== Segment start ==
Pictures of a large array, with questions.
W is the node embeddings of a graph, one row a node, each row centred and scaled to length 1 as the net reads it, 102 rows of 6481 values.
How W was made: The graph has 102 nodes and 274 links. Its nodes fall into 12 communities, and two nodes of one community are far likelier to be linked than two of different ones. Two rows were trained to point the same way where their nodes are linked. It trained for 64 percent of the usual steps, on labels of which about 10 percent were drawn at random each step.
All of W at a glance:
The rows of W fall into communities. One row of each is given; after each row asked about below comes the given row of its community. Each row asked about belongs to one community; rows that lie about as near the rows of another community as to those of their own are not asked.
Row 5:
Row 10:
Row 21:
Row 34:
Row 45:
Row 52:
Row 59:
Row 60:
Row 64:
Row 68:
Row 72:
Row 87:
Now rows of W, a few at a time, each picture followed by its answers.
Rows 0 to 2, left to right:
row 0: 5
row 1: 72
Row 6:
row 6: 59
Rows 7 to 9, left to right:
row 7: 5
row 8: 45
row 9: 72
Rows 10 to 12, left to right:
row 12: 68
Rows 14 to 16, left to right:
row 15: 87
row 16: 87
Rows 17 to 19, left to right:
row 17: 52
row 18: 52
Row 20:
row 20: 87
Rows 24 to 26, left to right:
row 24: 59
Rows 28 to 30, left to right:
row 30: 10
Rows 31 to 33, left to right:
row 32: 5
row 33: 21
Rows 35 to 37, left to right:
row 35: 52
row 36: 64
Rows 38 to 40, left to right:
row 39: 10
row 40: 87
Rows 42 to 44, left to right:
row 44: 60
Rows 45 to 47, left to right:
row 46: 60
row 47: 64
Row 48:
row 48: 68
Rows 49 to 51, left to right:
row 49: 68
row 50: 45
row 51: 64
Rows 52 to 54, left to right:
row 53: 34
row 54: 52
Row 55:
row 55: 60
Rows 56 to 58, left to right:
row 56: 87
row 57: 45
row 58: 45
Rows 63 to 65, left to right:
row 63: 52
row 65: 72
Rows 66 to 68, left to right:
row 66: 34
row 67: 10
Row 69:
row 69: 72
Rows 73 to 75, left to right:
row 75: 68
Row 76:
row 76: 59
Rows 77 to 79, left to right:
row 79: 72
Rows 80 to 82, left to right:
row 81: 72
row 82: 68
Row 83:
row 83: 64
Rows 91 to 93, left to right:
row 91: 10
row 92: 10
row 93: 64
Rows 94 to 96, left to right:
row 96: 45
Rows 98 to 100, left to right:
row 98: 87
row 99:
== Segment end ==
-- Required action --
Give each line of the records above again, unchanged.

-- Written reply --
Pictures of a large array, with questions.
W is the node embeddings of a graph, one row a node, each row centred and scaled to length 1 as the net reads it, 102 rows of 6481 values.
How W was made: The graph has 102 nodes and 274 links. Its nodes fall into 12 communities, and two nodes of one community are far likelier to be linked than two of different ones. Two rows were trained to point the same way where their nodes are linked. It trained for 64 percent of the usual steps, on labels of which about 10 percent were drawn at random each step.
All of W at a glance:
The rows of W fall into communities. One row of each is given; after each row asked about below comes the given row of its community. Each row asked about belongs to one community; rows that lie about as near the rows of another community as to those of their own are not asked.
Row 5:
Row 10:
Row 21:
Row 34:
Row 45:
Row 52:
Row 59:
Row 60:
Row 64:
Row 68:
Row 72:
Row 87:
Now rows of W, a few at a time, each picture followed by its answers.
Rows 0 to 2, left to right:
row 0: 5
row 1: 72
Row 6:
row 6: 59
Rows 7 to 9, left to right:
row 7: 5
row 8: 45
row 9: 72
Rows 10 to 12, left to right:
row 12: 68
Rows 14 to 16, left to right:
row 15: 87
row 16: 87
Rows 17 to 19, left to right:
row 17: 52
row 18: 52
Row 20:
row 20: 87
Rows 24 to 26, left to right:
row 24: 59
Rows 28 to 30, left to right:
row 30: 10
Rows 31 to 33, left to right:
row 32: 5
row 33: 21
Rows 35 to 37, left to right:
row 35: 52
row 36: 64
Rows 38 to 40, left to right:
row 39: 10
row 40: 87
Rows 42 to 44, left to right:
row 44: 60
Rows 45 to 47, left to right:
row 46: 60
row 47: 64
Row 48:
row 48: 68
Rows 49 to 51, left to right:
row 49: 68
row 50: 45
row 51: 64
Rows 52 to 54, left to right:
row 53: 34
row 54: 52
Row 55:
row 55: 60
Rows 56 to 58, left to right:
row 56: 87
row 57: 45
row 58: 45
Rows 63 to 65, left to right:
row 63: 52
row 65: 72
Rows 66 to 68, left to right:
row 66: 34
row 67: 10
Row 69:
row 69: 72
Rows 73 to 75, left to right:
row 75: 68
Row 76:
row 76: 59
Rows 77 to 79, left to right:
row 79: 72
Rows 80 to 82, left to right:
row 81: 72
row 82: 68
Row 83:
row 83: 64
Rows 91 to 93, left to right:
row 91: 10
row 92: 10
row 93: 64
Rows 94 to 96, left to right:
row 96: 45
Rows 98 to 100, left to right:
row 98: 87
row 99:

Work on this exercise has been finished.